• [THE TASK]:
Nothing outside the range is wanted. Repeat exactly the lines below from the one with "-12] : mn_bm" through the one with "-6] : hm_td".

○ ○ ○ ○ ○ ○ ○

Each name stands for a flat space through zero: a line, a plane or more. A row that begins with a name and a colon came from that space; any other row is followed by the name of the space it lies nearest, among the names in its block.
mn_bm: [  0  -9  -2  -1 -16 -26 -25 -17 -11  -1  -4  34  -7   5  -4  28  -9  17
  14  -5  -5]
dl_hs: [ 18   1   3   5   0  -7   3   1 -13  30   2 -15  16 -22   6 -11  -6  25
 -17 -23   8]
hm_td: [ 17   3  26  -1 -12 -57 -10 -38 -12 -30  20  17 -22 -40  16  -1  -5 -18
  -5 -36  -7]
dl_hs: [ 19   0  14 -22   2  11 -54 -14 -20   8  -5  11   8  -1  34 -14 -17  12
   0 -39   4]
hm_td: [ 18  49   7   0  26  11 -23  10  17  -5  20 -12  -4  -7 -16  -2   4 -10
  -1  46 -10]
mn_bm: [-20 -71 -10  -5 -22 -32 -16 -15  10 -32  -9   3 -22   7  23 -42 -52   8
  -2   6  27]
jc_zr: [ -6 -11  -4  -4 -12 -26  16   8   7   3  10  -8 -11  -5   4   1  -7  12
 -25  18  -3]
mn_bm: [  5  12 -12 -23   9  -7   8  31   2  24  11 -17   6 -23   3 -21  10 -17
 -68   0 -11]
jc_zr: [ 12 -10  12 -12  -6  24   9  -2   5   1  12 -26  -4  14  29 -20 -28   9
   0   8  -1]
jc_zr: [ 16  14  17 -20  10  39 -35 -17  11 -23  -1   5  -4  12  16 -28 -12 -45
  20  -4  -9]
jc_zr: [ -9 -10  25 -36 -43 -14  30 -16  22 -21   6   5 -34  12  34   0   2 -50
 -25  -1 -35]
dl_hs: [ -9 -27 -12  11   4   0  -9 -13  -8 -25  -2  11  -3  13  -9   1 -16   3
  33   1  12]
dl_hs: [  5  21  20 -17  -8 -11  -4   2  15  10   5 -26  -9  -8  17 -13  10  -7
 -29  17 -15]
jc_zr: [-11  18  -6  -3  38   4   6  21 -28 -26  31 -20  -1  -5   3  14  27   0
  -8  -4  -3]
jc_zr: [ 12 -11   2  16  25  21  36  11  12 -40  50 -46 -18   4  16 -28 -51  22
  13  48  19]
mn_bm: [-24 -29 -13 -24 -10  -9 -33   9 -20  18 -18  -8   5  24  19   5   6  33
 -17  -3   0]
mn_bm: [ 22   8 -21 -14   2 -38  -6 -12 -39  23  19  17  13 -33 -31  22  19 -28
 -36 -37 -38]
mn_bm: [-26  -2  11  37   2   8  34   2  22 -19 -24 -11  -1   1  -7  -7  21   2
  34   3  32]
jc_zr: [  1   5   1  38  -8  30  77  15  51  -4  -5   7  -4   1 -22  -6 -17 -13
  19  31  20]
jc_zr: [-24 -12 -12  -3  -7 -17 -21   5  -4   6 -19   8   0  14  -8  16  16  16
   0  10   1]
hm_td: [-26  -8 -30  24  21  30 -23  29  46   8 -58   7  21   2 -43 -54   6 -26
   6  29  44]
dl_hs: [ 13  23   4 -48  -5  30 -45   0 -46  45  -6  20  23  25  24  44  29   9
 -14 -49 -41]
hm_td: [ -4  19  30   1   1 -11  13  -6  23 -34  15 -29 -25  -7  18 -16   8 -19
   1  26  -3]
dl_hs: [  4   0  17   0 -28 -21  15 -14   6  47 -27 -45  15 -19   2 -25  25  -1
 -24 -14 -10]
mn_bm: [ 25 -14 -31  15 -12 -35  17  -4  11  23   5  35   6 -34 -48  -5 -32 -16
 -26   6  -4]
dl_hs: [-13 -25 -20 -25  -1   0 -34 -11 -17 -13   1  -4  -4  30  -9   5  -1 -16
   8  18 -25]
hm_td: [-10  -2 -22  16  38  -1  -1  23   4 -22  14 -23   2 -14 -21 -28  -4  -2
  -8  29  22]
mn_bm: [ -3 -16 -12   5   4 -12 -19 -18 -20 -10  -4   9   5   0 -18   5   3  -8
  20 -13  -3]
dl_hs: [-31 -23 -11   5  13  -7   0  18 -12 -16   1 -19  -4  14  10   3   6  35
   2  11  21]
dl_hs: [-30 -34 -44   8  46  14 -14  33 -12 -52  16  19  -6  14 -10 -10 -23   7
   8  16  37]
mn_bm: [ -4 -21   8 -27  -7 -15 -40 -25 -34 -17  11 -10  -9  17  28   8  -3   9
   8 -16 -18]
dl_hs: [ 15 -16 -28  21  21   3  11  19 -30  26   9  12  26 -23 -10   0 -24  45
 -11 -35  30]
jc_zr: [ 15  -1  19 -43  -7  17 -61 -27 -27   8  -7  -5   7  14  38 -14   0 -14
  -1 -40 -24]
jc_zr: [  9  36  20 -20   8  70  18  19  25   8   3 -27   4  25  20 -13  11 -29
  -1  18 -18]
hm_td: [ -4  -9  -9   9  20  -1  -7 -18 -11 -44   9   8  -5  -4 -19  -8   2 -39
  29  -8   0]
mn_bm: [ -3  29 -27  -2  30  17 -35  39  16  18 -13  23  14  -4 -31  -4  11  -6
 -24  29   9]
hm_td: [ 11  -8  -2 -17  -1  45 -59  16  24  28 -40  35  15  13  26 -43 -41  14
  -9 -14  34]
hm_td: [-17   3  23  17 -17 -19   6  -1  27  -3 -32  12  -8 -14  15 -12  12   8
   1 -13  30]
mn_bm: [ 12 -32 -20 -13  -3  -4   3 -17 -32  -1   9  17  10  -9  -4  -5 -15 -26
  -9 -49 -13]
hm_td: [ -8  22 -10  14  16   7   9  20  14  23  -8 -44  14  -1 -34  -8  30   1
  -7  44  -3]
hm_td: [-24  13  40  13 -19  20   3   0  37  17 -55 -34   5  11  28 -29  33  11
  17   0  27]
jc_zr: [ -5 -24  -9  -2  -9 -21 -11   2  -7  11  -2  -6   0   1   7  -4 -17  32
 -12   6   9]
dl_hs: [  2 -17  -8   4   4  -8  -9 -13  -7 -22  15  -2  -9   8  -7   2 -21   5
  20  18  -1]
hm_td: [-10   1  11   6  20   3  13   2   2 -43  22 -27 -16   0  14 -13   1  -6
  11  14  10]
dl_hs: [ 13  23   9 -31  -6  14 -34   1  16 -11   8  44 -18  15  14  14 -15 -24
  -8  13 -21]
mn_bm: [  5  27   0   5   4  26  27  36  34  19  -5  17   2  -6   0  -4  -4   1
 -25  14  14]
hm_td: [ 23  21   2 -13  -2 -11 -11  12   2  12  25  26  -9 -10  10  19 -24  22
 -28  11  -7]
jc_zr: [ -9   3  -6 -14  25  50 -21  27 -26  23  -4 -37  24  31  22   0  13  41
   3  -4   7]
[ 26  24  33  17 -13  18  63 -10  20  10  22 -44  -4  -5  10  -2  -7   5
  14  19 -12] : mn_bm
[ 14  27  11 -22   0  33   5  19   0  29  11 -15   6  14  23  12   3  16
 -19   6 -17] : mn_bm
[ 18  11  -6  53  34   4  43  -1 -22 -12  31 -17  14 -24 -28  16  -6  33
  40  -5  24] : jc_zr
[-39 -34   4  41 -16 -33  42   2  35   1 -30 -72  -4  -2 -13 -39  12  29
  10  50  34] : mn_bm
[  8   8  19  -1 -19  28  51  -5   0  17  -1 -10   6   8  16  13  13  -9
   5 -27 -15] : jc_zr
[ 15  22   4  23  14  17  20  30   2  14   2  47  10 -25  14  15 -16  40
  -9 -38  42] : dl_hs
[-11 -10   6   3 -14  10   2 -13 -12   7 -15  -4   5  25   4  22  13  16
  31  -8  -5] : jc_zr
[ 18  23  12 -21  -2  17 -26  -3  12   2  -3  29  -3  -3  12  -7  -6 -29
 -11 -12 -10] : dl_hs
[  3 -10 -32   4  36  20  -9  24 -20  -5   9  17  17 -11 -12 -14 -14  -1
 -11 -23  22] : dl_hs
[ 20 -15 -34   1  28 -14 -28 -20 -52  -1  22  -4  22 -19 -38  -1  -3 -15
   6 -27 -16] : hm_td
[  5  12  -1   5  20   7 -10  -4 -15   1   7 -29  11  -2 -11  -3  15   1
  12   4  -6] : hm_td
[ 12  14  -4  23  10 -21  41  23  41 -17  30  -2 -21 -31 -16 -18 -30  -1
 -27  51  17] : dl_hs
[-13  12   2  28   2 -15  34  11  24  -8 -14  14  -3 -24 -19  -3  20 -14
  -3  -3  21] : mn_bm
[ 22  17   1  15   7   7  23   4 -16  34   6 -11  22 -21  -8   8   7  21
  -5 -25   2] : jc_zr
[-17  29  46  24  -1  -7  -6   3  41 -22 -28   1 -16 -16  31 -21  17  13
  15   0  45] : hm_td
[ 32   0  16  10 -37 -19  26 -22  23   8  18  28 -19  -5   4  20 -50  21
   9  19  -7] : mn_bm

Each name stands for a flat space through zero: a line, a plane or more. A row that begins with a name and a colon came from that space; any other row is followed by the name of the space it lies nearest, among the names in its block.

○ ○ ○ ○ ○ ○ ○

• [RESPONSE BELOW]:
  14  19 -12] : mn_bm
[ 14  27  11 -22   0  33   5  19   0  29  11 -15   6  14  23  12   3  16
 -19   6 -17] : mn_bm
[ 18  11  -6  53  34   4  43  -1 -22 -12  31 -17  14 -24 -28  16  -6  33
  40  -5  24] : jc_zr
[-39 -34   4  41 -16 -33  42   2  35   1 -30 -72  -4  -2 -13 -39  12  29
  10  50  34] : mn_bm
[  8   8  19  -1 -19  28  51  -5   0  17  -1 -10   6   8  16  13  13  -9
   5 -27 -15] : jc_zr
[ 15  22   4  23  14  17  20  30   2  14   2  47  10 -25  14  15 -16  40
  -9 -38  42] : dl_hs
[-11 -10   6   3 -14  10   2 -13 -12   7 -15  -4   5  25   4  22  13  16
  31  -8  -5] : jc_zr
[ 18  23  12 -21  -2  17 -26  -3  12   2  -3  29  -3  -3  12  -7  -6 -29
 -11 -12 -10] : dl_hs
[  3 -10 -32   4  36  20  -9  24 -20  -5   9  17  17 -11 -12 -14 -14  -1
 -11 -23  22] : dl_hs
[ 20 -15 -34   1  28 -14 -28 -20 -52  -1  22  -4  22 -19 -38  -1  -3 -15
   6 -27 -16] : hm_td
[  5  12  -1   5  20   7 -10  -4 -15   1   7 -29  11  -2 -11  -3  15   1
  12   4  -6] : hm_td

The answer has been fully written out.